Source records
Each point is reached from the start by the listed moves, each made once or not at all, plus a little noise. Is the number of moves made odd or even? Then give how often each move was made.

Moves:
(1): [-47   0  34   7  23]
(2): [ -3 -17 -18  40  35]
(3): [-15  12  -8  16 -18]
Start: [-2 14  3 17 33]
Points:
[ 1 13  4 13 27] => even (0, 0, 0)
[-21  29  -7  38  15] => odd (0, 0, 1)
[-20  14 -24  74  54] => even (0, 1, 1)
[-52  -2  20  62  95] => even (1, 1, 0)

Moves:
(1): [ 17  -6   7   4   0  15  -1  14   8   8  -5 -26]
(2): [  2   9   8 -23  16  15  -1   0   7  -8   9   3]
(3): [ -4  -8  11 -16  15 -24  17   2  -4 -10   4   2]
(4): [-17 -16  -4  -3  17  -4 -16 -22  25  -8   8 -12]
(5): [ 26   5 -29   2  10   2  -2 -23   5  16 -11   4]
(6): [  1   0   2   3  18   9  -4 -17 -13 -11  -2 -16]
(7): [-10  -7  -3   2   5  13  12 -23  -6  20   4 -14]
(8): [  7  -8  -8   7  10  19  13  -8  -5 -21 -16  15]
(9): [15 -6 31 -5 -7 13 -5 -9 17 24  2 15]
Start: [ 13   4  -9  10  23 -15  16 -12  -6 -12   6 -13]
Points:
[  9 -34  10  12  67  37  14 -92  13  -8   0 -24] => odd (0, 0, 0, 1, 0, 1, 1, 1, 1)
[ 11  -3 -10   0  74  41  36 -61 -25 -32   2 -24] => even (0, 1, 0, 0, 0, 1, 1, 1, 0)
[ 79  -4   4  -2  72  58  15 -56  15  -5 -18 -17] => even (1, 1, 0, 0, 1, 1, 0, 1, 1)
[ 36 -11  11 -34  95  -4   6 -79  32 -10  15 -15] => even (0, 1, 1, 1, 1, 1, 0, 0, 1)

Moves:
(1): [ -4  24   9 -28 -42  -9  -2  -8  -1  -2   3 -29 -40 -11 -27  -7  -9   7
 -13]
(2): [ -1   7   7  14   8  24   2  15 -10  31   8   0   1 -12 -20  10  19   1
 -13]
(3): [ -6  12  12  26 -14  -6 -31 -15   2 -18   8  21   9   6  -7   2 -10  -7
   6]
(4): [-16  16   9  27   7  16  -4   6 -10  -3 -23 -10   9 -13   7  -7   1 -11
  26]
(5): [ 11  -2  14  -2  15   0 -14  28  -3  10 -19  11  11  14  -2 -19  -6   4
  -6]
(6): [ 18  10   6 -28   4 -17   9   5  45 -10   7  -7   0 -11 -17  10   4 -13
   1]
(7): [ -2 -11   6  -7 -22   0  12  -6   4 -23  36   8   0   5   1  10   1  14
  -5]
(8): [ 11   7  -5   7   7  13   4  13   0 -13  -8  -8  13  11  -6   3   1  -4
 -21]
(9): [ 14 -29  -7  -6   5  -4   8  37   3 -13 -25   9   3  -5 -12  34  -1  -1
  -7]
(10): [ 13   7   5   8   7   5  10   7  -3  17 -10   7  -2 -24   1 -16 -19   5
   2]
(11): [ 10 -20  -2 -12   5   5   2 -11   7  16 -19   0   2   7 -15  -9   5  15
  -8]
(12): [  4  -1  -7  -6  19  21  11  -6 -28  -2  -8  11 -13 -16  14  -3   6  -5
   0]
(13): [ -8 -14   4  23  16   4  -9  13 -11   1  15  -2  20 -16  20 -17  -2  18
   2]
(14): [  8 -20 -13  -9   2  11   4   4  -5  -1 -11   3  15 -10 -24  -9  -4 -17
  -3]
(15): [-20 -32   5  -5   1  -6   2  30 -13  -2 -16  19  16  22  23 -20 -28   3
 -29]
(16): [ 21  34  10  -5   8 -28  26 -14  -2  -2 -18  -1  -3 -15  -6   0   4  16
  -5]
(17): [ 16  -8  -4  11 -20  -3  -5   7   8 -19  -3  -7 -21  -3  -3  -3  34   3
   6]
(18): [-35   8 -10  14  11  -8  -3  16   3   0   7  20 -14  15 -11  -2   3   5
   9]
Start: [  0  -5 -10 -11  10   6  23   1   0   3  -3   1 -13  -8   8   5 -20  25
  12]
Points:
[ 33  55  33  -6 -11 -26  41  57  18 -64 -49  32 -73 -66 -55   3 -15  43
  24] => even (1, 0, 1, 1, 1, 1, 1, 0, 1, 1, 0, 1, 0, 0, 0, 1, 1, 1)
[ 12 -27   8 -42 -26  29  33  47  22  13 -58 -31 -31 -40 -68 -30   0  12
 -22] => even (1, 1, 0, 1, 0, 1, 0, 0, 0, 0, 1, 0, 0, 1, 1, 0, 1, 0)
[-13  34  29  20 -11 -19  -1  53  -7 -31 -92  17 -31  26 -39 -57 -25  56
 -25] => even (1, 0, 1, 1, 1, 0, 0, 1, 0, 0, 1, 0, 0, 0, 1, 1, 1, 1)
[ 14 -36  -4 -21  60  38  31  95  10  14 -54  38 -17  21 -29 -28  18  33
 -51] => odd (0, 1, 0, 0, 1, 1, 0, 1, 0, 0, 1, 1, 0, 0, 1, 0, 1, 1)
* * *
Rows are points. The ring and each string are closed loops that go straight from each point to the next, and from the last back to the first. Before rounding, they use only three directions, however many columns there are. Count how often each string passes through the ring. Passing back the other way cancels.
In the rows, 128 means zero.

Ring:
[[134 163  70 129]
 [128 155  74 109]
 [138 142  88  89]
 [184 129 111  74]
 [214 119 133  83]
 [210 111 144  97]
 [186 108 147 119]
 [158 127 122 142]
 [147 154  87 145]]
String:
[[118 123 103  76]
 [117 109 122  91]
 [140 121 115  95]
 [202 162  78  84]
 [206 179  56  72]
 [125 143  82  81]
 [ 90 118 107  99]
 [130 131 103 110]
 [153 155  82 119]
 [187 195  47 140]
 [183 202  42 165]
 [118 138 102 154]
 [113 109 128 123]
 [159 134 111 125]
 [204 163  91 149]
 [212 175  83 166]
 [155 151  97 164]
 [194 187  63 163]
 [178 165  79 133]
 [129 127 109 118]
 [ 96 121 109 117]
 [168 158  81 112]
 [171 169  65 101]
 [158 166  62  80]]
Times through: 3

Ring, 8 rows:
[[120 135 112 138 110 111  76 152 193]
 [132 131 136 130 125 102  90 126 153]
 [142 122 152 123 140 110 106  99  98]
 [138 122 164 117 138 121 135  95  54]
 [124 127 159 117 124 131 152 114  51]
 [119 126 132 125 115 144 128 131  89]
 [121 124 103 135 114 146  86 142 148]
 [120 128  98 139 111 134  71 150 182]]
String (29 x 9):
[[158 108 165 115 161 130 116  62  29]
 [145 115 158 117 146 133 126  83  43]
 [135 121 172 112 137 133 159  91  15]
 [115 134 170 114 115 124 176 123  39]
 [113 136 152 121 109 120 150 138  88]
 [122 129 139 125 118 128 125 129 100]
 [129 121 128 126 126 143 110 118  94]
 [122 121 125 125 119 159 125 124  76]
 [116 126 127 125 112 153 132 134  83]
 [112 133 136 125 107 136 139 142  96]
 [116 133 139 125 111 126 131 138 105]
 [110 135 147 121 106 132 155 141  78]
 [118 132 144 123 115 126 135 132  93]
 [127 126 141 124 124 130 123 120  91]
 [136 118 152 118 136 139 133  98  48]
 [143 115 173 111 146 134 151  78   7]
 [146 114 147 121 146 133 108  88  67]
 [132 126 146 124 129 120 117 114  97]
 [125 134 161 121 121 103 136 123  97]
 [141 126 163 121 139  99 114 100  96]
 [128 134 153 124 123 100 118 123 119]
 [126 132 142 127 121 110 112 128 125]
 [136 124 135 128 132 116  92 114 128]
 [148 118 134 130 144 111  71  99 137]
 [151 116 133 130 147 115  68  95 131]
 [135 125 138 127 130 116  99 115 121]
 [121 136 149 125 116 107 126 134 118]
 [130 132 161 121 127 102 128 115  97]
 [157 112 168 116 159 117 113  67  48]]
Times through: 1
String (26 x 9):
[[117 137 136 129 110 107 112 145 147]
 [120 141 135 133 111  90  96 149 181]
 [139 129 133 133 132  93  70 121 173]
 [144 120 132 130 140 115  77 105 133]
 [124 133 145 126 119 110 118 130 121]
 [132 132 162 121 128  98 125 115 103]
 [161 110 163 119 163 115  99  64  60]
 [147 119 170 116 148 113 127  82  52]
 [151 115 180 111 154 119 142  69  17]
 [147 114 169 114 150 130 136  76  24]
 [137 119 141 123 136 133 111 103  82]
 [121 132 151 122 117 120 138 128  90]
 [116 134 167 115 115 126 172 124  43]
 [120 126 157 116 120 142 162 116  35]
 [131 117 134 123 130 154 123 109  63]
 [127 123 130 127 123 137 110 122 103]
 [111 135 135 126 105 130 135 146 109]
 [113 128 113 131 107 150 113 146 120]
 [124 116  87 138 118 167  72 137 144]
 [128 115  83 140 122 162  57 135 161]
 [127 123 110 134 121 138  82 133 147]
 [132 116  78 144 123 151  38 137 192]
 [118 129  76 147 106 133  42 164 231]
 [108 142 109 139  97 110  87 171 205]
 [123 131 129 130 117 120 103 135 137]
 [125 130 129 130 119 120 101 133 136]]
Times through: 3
---
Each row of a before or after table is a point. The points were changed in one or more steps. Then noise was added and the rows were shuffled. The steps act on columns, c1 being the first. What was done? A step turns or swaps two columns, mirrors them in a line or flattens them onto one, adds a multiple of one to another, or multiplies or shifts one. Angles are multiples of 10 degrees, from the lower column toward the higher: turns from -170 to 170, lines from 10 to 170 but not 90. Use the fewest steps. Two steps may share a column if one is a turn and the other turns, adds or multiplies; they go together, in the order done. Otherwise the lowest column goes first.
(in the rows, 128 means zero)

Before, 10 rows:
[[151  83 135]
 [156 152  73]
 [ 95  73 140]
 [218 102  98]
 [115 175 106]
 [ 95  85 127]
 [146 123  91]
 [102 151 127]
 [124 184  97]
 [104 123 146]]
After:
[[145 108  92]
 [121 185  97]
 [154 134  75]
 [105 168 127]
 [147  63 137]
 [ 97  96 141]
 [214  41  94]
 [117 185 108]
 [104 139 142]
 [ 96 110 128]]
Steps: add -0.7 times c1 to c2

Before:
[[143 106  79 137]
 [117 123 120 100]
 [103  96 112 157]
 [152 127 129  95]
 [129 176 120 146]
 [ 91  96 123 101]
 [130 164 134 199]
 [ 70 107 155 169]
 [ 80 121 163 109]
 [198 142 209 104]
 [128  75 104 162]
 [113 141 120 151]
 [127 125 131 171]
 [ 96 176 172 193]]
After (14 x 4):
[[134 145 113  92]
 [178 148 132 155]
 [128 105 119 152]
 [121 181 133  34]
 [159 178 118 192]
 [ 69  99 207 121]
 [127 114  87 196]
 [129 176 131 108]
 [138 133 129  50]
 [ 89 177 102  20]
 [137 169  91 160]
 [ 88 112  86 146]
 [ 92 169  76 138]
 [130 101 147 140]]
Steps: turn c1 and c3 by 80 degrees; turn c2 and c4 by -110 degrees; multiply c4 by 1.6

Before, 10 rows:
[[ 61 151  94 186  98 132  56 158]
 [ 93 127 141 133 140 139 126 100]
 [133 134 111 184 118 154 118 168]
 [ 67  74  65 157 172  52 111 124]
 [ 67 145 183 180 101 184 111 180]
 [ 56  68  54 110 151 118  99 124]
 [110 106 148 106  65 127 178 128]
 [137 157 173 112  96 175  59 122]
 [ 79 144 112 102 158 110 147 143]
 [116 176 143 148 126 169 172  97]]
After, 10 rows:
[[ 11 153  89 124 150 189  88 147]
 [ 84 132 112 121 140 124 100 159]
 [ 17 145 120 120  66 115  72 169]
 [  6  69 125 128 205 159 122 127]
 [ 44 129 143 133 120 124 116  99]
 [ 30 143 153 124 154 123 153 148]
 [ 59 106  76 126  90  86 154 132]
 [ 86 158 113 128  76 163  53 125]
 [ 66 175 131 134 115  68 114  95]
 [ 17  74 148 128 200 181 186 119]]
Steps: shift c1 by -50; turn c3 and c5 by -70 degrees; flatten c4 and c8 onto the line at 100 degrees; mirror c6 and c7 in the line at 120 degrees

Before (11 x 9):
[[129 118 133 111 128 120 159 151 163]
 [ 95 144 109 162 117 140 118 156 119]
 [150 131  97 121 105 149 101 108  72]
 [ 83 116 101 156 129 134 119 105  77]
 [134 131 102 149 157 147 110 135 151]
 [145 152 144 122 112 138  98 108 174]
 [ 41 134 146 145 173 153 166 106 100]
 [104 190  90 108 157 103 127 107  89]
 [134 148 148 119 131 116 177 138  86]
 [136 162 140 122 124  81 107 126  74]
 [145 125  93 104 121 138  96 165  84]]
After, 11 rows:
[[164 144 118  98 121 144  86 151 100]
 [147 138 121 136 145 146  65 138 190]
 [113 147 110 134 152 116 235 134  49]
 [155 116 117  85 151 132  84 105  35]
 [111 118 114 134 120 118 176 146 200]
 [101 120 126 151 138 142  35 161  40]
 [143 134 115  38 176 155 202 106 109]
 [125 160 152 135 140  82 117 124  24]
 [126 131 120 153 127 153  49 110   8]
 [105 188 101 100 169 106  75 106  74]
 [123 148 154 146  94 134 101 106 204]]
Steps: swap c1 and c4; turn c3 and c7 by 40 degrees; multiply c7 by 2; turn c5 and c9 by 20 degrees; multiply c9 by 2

Activity
Write down every line of the data above that includes the string "through".

Reply
Rows are points. The ring and each string are closed loops that go straight from each point to the next, and from the last back to the first. Before rounding, they use only three directions, however many columns there are. Count how often each string passes through the ring. Passing back the other way cancels.
Times through: 3
Times through: 1
Times through: 3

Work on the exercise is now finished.